__What is required__. A verbatim reproduction of the lines below, from the line containing "98 142 137]" through the line containing "153 111 119]", both ends included, is the whole required output.

__Supplied information__.
(in the rows, 128 means zero)
D: a few groups of rows, each row roughly a mix of its group's hidden directions:
D (132 x 17):
[[127  99 132 147 176 129  89 123 167 133 110 137 107 163 135 129 131]
 [148 103 153 159 136 118  95 116 144 149 159 102 170 122 150 123 129]
 [117 111 178 121 141 142 155 116 141 128  94 128 115 136  86 141 161]
 [114 124  99 141 159 162 107 151 143 151 151 152 118 169 151 122 142]
 [118 151 151  90 156 123 146 140 158 101 123  79 123 142 111 123 112]
 [ 98 138 148  94 161 139 128 140 156 136 108  91 123 170 110 135 127]
 [151 140 113 119 107 124 126 180 123 163 166 123 156 117 154 132 116]
 [139 145 113 156 137 124 154  74 120 138  92 138 111 118 101 108 151]
 [142 112 150 148  97  94 129  98 110 127  95 157 133  96 115 155 140]
 [135 152 128  99 125 121 116 153 134 134 157  67 124 131 133 117  89]
 [121 120 131 145 153 134 130  89 135 151  76 138  97 148  99 127 153]
 [152 127 129 161 115 116 120 135 130 100 182 155 153 101 156 131 132]
 [124 166 113 140  97 120 152  79  91 115 128 124 117 102 110 116 131]
 [124 105 118 161 174 124  94 101 158 136 106 143 129 157 140 123 142]
 [140 120  98 170 130 119 115 101 122  94 139 178 121 112 151 119 134]
 [110 150 107 104 116 136 119 130 112 115 162  79 149 129 148 106  92]
 [133 154  74 146 151 111 133 115 139  93 116 169 118 129 147 116 126]
 [135 100 113 149 119 133 126  97 104 174  81 155 125 122 118 124 147]
 [141 127 118 169 156 105 119  99 151 116 129 144 179 122 154 121 143]
 [139 136 118 146 118 114 152 127 126  79 132 190 120 104 131 140 143]
 [110 157 144 138 131 135 159  71 120 102 129 106 125 123  98 112 149]
 [100 132 171 103 135 126 141 113 137 138  98  88 158 143 102 145 140]
 [120 128 151  99  69 133 137 151  90 142 137 122 114 112 111 153 121]
 [138 149 138 124 138  94 135 117 148  78 143  99 168 107 142 119 108]
 [ 88 130 154 125  96 134 132 126 105 145 130 145 166 136 124 170 160]
 [119 129  98 154 129 125  90 140 130 120 168 161 146 143 174 138 127]
 [ 94 148 115  81 134 165 147 162 123 137 133 100 124 156 122 120 120]
 [156 135 142 129 149 110 116 159 163 125 166  97 165 124 152 122 113]
 [159 135 109 148 152 125 107 145 151 144 174 106 149 131 159 101 115]
 [143 101 127 140 161 118  88 141 164 109 150 115 146 137 164 115 104]
 [138  90 119 126 153 131  82 149 151 124 143 110 130 142 161 112  93]
 [101 127 144  77 123 151 141 160 123 143 105 105 102 151 102 140 119]
 [152 130 108 121 131  83 137 139 137 117  73 165 117 113 128 144 114]
 [108 146  81 113 141 166 134 130 115 144 123 124  86 158 124 100 121]
 [119 138 127 105 163 111 113 138 159 151  98  84 151 158 132 128 110]
 [148 136 122 176 135 104 132  83 133  99 138 154 151 103 138 118 145]
 [148  98 118 125 147 113  84 149 151 126 138 106 141 130 164 115  88]
 [159 119 180 125 117  88 137 128 143 119 119 106 154  93 116 143 122]
 [128 113 197 116 127 118 132 133 146 126 134  93 160 120 111 148 135]
 [124 118  77 147 140 154 116 116 116 126 122 165  81 141 138 106 126]
 [ 98 151 128 135 117 143 155 121 117  84 148 174 126 128 124 146 161]
 [146 115 141 169 140  95 107  74 139 148  96 123 140 121 123 129 139]
 [118 129 124 129 101 159 128 112  90 188 126 112 104 135 107 121 139]
 [122 128 137 126  69 126 142 123  82 130 129 157 118 100 113 155 139]
 [122 106 119 144 179 137  93 116 161 141 107 127 108 168 133 117 129]
 [125 149 140  79 112 139 148 162 120 132 144  79 116 128 112 123 102]
 [152 129 160 145 117 100 142 115 136  80 152 132 158  87 131 131 131]
 [149 123 146 162 114 133 142  73 110 123 137 116 114  95 104 102 142]
 [129 157 142 127  89 135 171 120  96 153 131 134 124 107  96 140 157]
 [122 155 138 105 118 128 143 149 131  74 178 108 144 115 139 125 110]
 [132 114 110 164 112 140 123 101 100 179 112 162 131 124 128 129 159]
 [111 131 138  87 159 127 124 149 157 136  95  88 125 162 118 131 110]
 [103 148 100  93 145 152 133 134 125 150 106  95  99 162 116 111 110]
 [134 152 140 107  79 124 166 158  99 140 140 137 141 101 115 150 136]
 [165 121 133 158  98 133 132 145 110 175 159 151 125 102 128 132 148]
 [120 128  97 126 174 149 128 125 150 121 102 140  82 161 123 106 128]
 [148 121 132 125 170 134 128 128 165  91 140  96 105 128 127  91 104]
 [155 127 112 129 107 105 152 154 120 100 125 179 145  90 143 138 127]
 [116 133 162 105 159 129 128 171 170 135 124 119 125 164 119 155 138]
 [153 107 142 150  98 110  99 144 120 140 168 137 161 104 156 144 123]
 [120 158  98 132 142  93 111 116 139 131 124 110 185 137 159 129 114]
 [127 104 120 157 181 130 100 110 164 129 107 145 125 159 140 120 140]
 [121  86 142 133 123 129 110 153 132 131 108 185 114 139 132 165 143]
 [112 124 158 109 172 134 150 128 165 106  90 123 121 150 102 133 143]
 [141 113 108 141 115 132 109 139 112 205 120 129 152 132 143 129 134]
 [ 95 107 134 107 137 152 109 121 124 174  93  98 129 164 118 131 129]
 [164 116 143 163 124  92 108 125 144 103 157 145 152  99 152 136 124]
 [129 133 171 118 107 107 129 128 126 137 145  88 185 111 129 146 126]
 [158  94 107 137 149 136  91 159 145 156 138 128 106 138 153 109 105]
 [153 120 126 183 131 111 118  89 132 101 141 163 120 105 135 121 143]
 [140 128  94 153  91 131 133 117  87 143 144 164 151 100 148 122 138]
 [104 155 104 124 121 138 157 113 106 145  89 160 102 142 102 139 153]
 [116 134 130  82  96 115 133 170 113 109 135 117 159 116 145 148  99]
 [138 146 123 121 108 116 159 160 124  85 154 165 151  99 143 141 132]
 [102 141 114 106 133 139 147 109 114 164  71 115 118 149 101 128 138]
 [ 85 147 145 125  93 135 129 123 102 148 142 134 162 141 126 166 156]
 [159 126 183 125 112 104 152 129 134 128 132 101 150  90 105 137 133]
 [138  90 127 162 170 134  87 122 162 141 126 139 125 153 146 120 133]
 [139  95 122 137 134 124 115 113 126 147  72 154  79 132 110 130 128]
 [151 130 105 115 141 121 115 180 149 118 163 123 143 126 165 117  97]
 [120 111 100 152 106 153 133 104  89 151 113 174 119 121 125 125 155]
 [127 141 143 120  79 129 156 125  90 165 116 135 126 107 100 149 148]
 [149 124 107 162 119 143 107 150 122 154 181 158 125 126 157 125 139]
 [148 127 141 101 139 121 138 142 142 173  98  75 148 126 114 115 113]
 [120 131 168 105 113 108 124 145 129 170 111  95 161 135 116 162 130]
 [110 129 177 109  89 120 151 120 105 130 116 120 149 111 101 159 145]
 [103 127 109 104 125 123  94 173 132 137 138 131 151 156 164 153 108]
 [117 129 122 117  98 168 144 142  94 172 129 140  91 135 105 132 145]
 [119 127 105 150  99 147 139 103  86 171 121 153 149 120 127 124 157]
 [129 134 149  84 139 123 129 172 152 132 133  79 150 137 130 131 102]
 [125 150 108 131  98 119 164 118  98  99 118 177 123 101 120 139 143]
 [128 132 113 124 177 135 109 138 166 105 146 100 122 154 147  99 104]
 [119 127 147 152 149 117 136  68 139  98  96 133 114 128 102 125 149]
 [123 143 135 106 169 135 136 137 164 100 144  79 137 144 129 103 109]
 [147 131 164 128  91 137 156 157 113 140 168 137 135  98 115 144 149]
 [110 131 133 105  94 121 132 141 102 178  90 134 145 133 115 163 137]
 [125 147 166 135 103 100 152  95 117 115 121 121 164 102 108 150 150]
 [135 168 136 128 108 133 182 109 108 121 129 128 109 104  90 121 150]
 [116 123 135 110  98 137 132 140  99 189  97 130 114 137 107 152 140]
 [141  83 183 137 124 140  99 132 136 158 147  98 120 128 117 133 130]
 [154 129 144 132 146  92 134 123 158  76 132 116 159 100 140 120 111]
 [141 159  83 153 129 131 156 122 118 124 147 162 160 111 149 110 148]
 [100 153 111 126 120 155 158 109 103 145 105 148  95 145  99 129 157]
 [150  98 109 158 124 116 113 125 122 156  94 184 116 121 135 140 142]
 [149 149 143 117 163 105 161 120 163 109  91 110 110 125  97 118 128]
 [116 102 123 113 133 150 121 161 130 130 104 168  74 152 119 144 130]
 [100 123 108 105 127 154 114 144 115 178 102 124  99 166 120 135 125]
 [112 121  95 145 108 134 131 124 100 126 115 196 131 125 143 146 150]
 [154 123 104 151 161 101 106 126 160  93 136 137 144 123 163 112 108]
 [100 145 134 114 144 138 103 148 146 159 149  89 154 171 141 139 126]
 [130 104 130 162 135 133 121  82 121 146  91 156  95 132 107 125 154]
 [ 92 145 109 107 145 126 133 130 137  64 114 154 107 148 132 139 120]
 [119 122  87 139 125 142 103 138 111 185 110 155 109 154 140 135 133]
 [113 144 106 147  96 113 135  92  93 116 106 173 111 116 121 145 142]
 [140 130 102 134 103 121 120 169 117 127 162 169 154 115 167 142 123]
 [ 98 127 106 135 113 143 124 101  97 164  91 155 106 148 114 141 149]
 [100 143 139 102  98 117 152  95  98 114  85 119 125 118  98 142 128]
 [103 124  95 127 128 140 118 110 108 167  79 147 100 157 118 132 134]
 [101 121 140 131  82 126 124 101  84 157 107 140 141 121 115 157 146]
 [158 108 145 140  89 126 155 133 103 132 136 153 155  79 124 130 145]
 [110 111 147 140  89 115 117 107  99 151 112 151 163 118 128 165 151]
 [133 145 106 131  90 129 153 141  97 117 156 159 165  97 147 131 136]
 [111  98 118 133 133 114  98 112 125 152  67 155 118 149 128 150 131]
 [161 165 108 109 134  96 162 157 143 109 125 122 150 101 136 119 108]
 [109 128 105 141 115 128 130 100 105 122  91 180  91 132 115 143 146]
 [152 134 154 126  84 124 155 120  95 155 128 115 117  90  96 131 136]
 [115 128 146 101 122 153 154 118 113 156  93 104  94 136  84 123 137]
 [137 170  88 127 136 115 171 113 121 149  88 138 144 120 118 114 140]
 [109 113 114 139 162 175 106 119 139 131 153 116  99 164 135  98 131]
 [116 124 116 147 151  92  95 109 148 130  98 141 171 147 153 148 130]
 [130 158 107 123 124 115 129 133 129  65 168 126 126 113 150 117 101]
 [100 175 132 109 103 118 170 113 106 108 122 127 156 118 111 145 144]]

the four rows of each list that fit no group, in list order (the others fit one group, some only roughly):
  * Q554: [134 131 175 128 122 139 122 145 142 123 192  88 133 126 125 130 128]
  * Q290: [156 131 103 161 160  99 120  92 149 124 113 122 159 116 147 101 122]
  * Q260: [101 163 129 117 123 124 166  88 112 111  90 126 119 128  93 131 144]
  * Q678: [115 102 151 107 115 148 114 151 117 187 107 114 113 149 111 147 131]
  * Q583: [130 171 142 112 104 116 172 140 120  93 155 125 155 102 120 137 135]
  * Q581: [140 146 164 121 100 133 172 134 116 100 162 121 134  92 107 129 140]
  * Q450: [142 133  94 141 105 137 134 143 100 191 118 161 121 125 131 133 143]
  * Q973: [136 111 138  98 152 138 113 170 152 165 123  87 129 149 131 122 106]
  * Q595: [146 110 110 155 137 102  93 107 136 113 138 127 170 112 167 113 109]
  * Q917: [ 96 134 151 106 131 122 140  92 123 128  74 104 124 141  93 140 134]
  * Q352: [114 112  76 139 122 134  99 134 110 136 113 178 108 144 154 135 122]
  * Q392: [108 130 160  91 132 121 139 119 133 139  80  87 123 140  94 140 122]
 -> Q290; Q678; Q973; Q595
  * Q72: [105 114  84 121 131 164 124 139 107 164 101 160 113 154 135 122 137]
  * Q443: [152 123 129 149 134 125  91 123 136 146 177  84 134 125 149 104 106]
  * Q867: [135 143 166 117  80 121 151 119  99 122 148 100 128  93 102 136 127]
  * Q220: [124 156 153 100  82 115 152 137 101 153 129  99 140 111 105 150 126]
  * Q513: [117 144 118  88 115 155 133 175 116 166 145  97 115 147 125 126 113]
  * Q976: [146 138 125 100 151 120 134 172 158 104 152 100 150 125 149 113  98]
  * Q760: [ 89 141 140  86 120 141 157 124 114 140  83 112 133 143  98 142 137]
  * Q826: [152 129 146 152  92 133 139 116 102 135 178 117 151  88 130 116 138]
  * Q906: [171 119  95 158 125  95 120 126 128 123 117 171 136  98 152 123 120]
  * Q853: [128  97  99 146 173 130  96 120 155 111 108 151 121 149 153 111 119]
  * Q325: [107  85 138 131 145 152  95  98 129 139 101 113  91 154 115 117 124]
  * Q219: [127 137  80 128 163 135 114 145 150  98 147 138 132 146 166 103 107]
  * Q74: [124 137 116 140  94 117 152  86  88 140  98 144 153  99 118 131 146]
 -> Q220; Q513; Q853; Q74
  * Q605: [129 150  87 159 111 129 142  85  95 152 116 154 136 115 127 114 150]
  * Q261: [143 136 116 146  84 137 136 141  94 124 178 160 122  98 140 131 134]
  * Q822: [172 109 160 153 131  99 124 120 149  91 148 127 133  89 131 122 120]
  * Q46: [146 115 172 120 107 113 130 133 124 158 133  87 174 104 124 136 125]
  * Q257: [133 126 130 141  87 120 146  96  89 120 108 160 102  96 106 137 139]
  * Q43: [121  91 126 137 117 136 121 118 109 173  79 164 129 133 119 144 150]
  * Q340: [150 167 134 122  97 115 161 142 113 134 164 105 159  95 126 125 127]
  * Q358: [116 137  93 144 170 125 111 119 155  83 131 152 115 152 152 116 122]
  * Q75: [131 149 122 158 104 135 153 113 107 111 169 160 154 102 134 127 159]
  * Q506: [165 115 108 134 158 102 103 158 163 127 131 127 146 125 163 116 100]
 -> Q261; Q46; Q257; Q358
  * Q982: [106 131 132  78 152 137 136 173 152 128 101 114 119 161 121 139 116]
  * Q941: [113 136  80 144 166 140 117 102 136 135  99 147 102 160 134 107 133]
  * Q231: [133 116 106 175 164 143 107 117 150 125 151 161 132 144 154 112 150]
  * Q706: [105 107  96 130 133 147  91 126 117 151 103 151  85 162 135 132 121]
  * Q538: [139 149 155 124 144  80 138 104 153 101  90 111 119 120 103 143 121]
  * Q858: [118 137 145  90  84 121 140 153 100 162 106 117 125 122 107 159 122]
  * Q413: [140 139 136 101 162 133 131 159 160 145 135  73 134 145 126 109 108]
  * Q540: [130 113 156 130 177 134 114 126 174 134 127  86 148 151 128 113 129]
  * Q293: [133 100 142 126 177 125 102 133 170 148  97 106 125 158 129 122 121]
  * Q650: [ 81 130  98 129 155 137  93 105 135 103 119 134 120 170 146 128 120]
 -> Q231; Q538; Q858; Q293
  * Q480: [129 137 112 147 146 135 141  79 125 123  94 134  80 132  99 105 140]
  * Q504: [122 141  82 152 114 131 139  88  96 102 126 167 119 112 136 112 135]
  * Q385: [106 144 148  98 111 139 139 175 130 105 173 125 154 132 139 152 128]
  * Q440: [131 153 147  87 137 100 157 137 144 103  94  95 120 122 103 132 108]
  * Q859: [137 123  87 155 154 114 114 106 142  84 120 164 122 125 154 109 118]
  * Q614: [127 130 155 117  88 129 165 128 102 105 119 157 107  99  98 148 144]
  * Q76: [152 134  80 157 134 116 117 119 127  98 151 154 127 110 162 102 111]
  * Q792: [136 117 125  90 123 142 131 196 132 162 121 133 107 139 128 140 113]
  * Q313: [130 111 127 112 124 149 119 141 117 203 103 104 119 145 115 123 126]
  * Q657: [150 124 144 124  85 120 139 155 109 130 167 128 167  89 143 136 124]
 -> Q440; Q76; Q792; Q313
  * Q125: [106 129  88 142 111 143 136 103  93 143  99 176 119 132 127 132 151]
  * Q569: [104 133 118 102 114 171 127 176 114 149 167 128 114 152 135 133 128]
  * Q41: [140 129 133 142 172 124 118 107 165 101 148  89 149 132 142  95 117]
  * Q225: [127 119 167  91 120 141 139 146 128 154 116  81 104 132  93 130 118]
  * Q127: [ 97 153 132  79  98 142 143 149 104 106 144  98 115 131 118 136 106]
  * Q874: [124 108 160 101 126 126 122 139 131 179  88  94 133 141 106 145 126]
  * Q201: [129 136 173 109 131 134 132 158 148 121 175  82 150 129 124 132 123]
  * Q107: [105 161 124 129 118 117 165 123 120 122 104 172 146 129 114 159 166]
  * Q57: [152 127  90 169 144 148 118 124 129 126 165 156 104 126 148  96 134]
  * Q659: [123 136 136  93 117 142 139 141 115 182 110  80 117 138 102 124 120]
 -> Q41; Q127; Q874; Q659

__Result of this exercise__.
  * Q760: [ 89 141 140  86 120 141 157 124 114 140  83 112 133 143  98 142 137]
  * Q826: [152 129 146 152  92 133 139 116 102 135 178 117 151  88 130 116 138]
  * Q906: [171 119  95 158 125  95 120 126 128 123 117 171 136  98 152 123 120]
  * Q853: [128  97  99 146 173 130  96 120 155 111 108 151 121 149 153 111 119]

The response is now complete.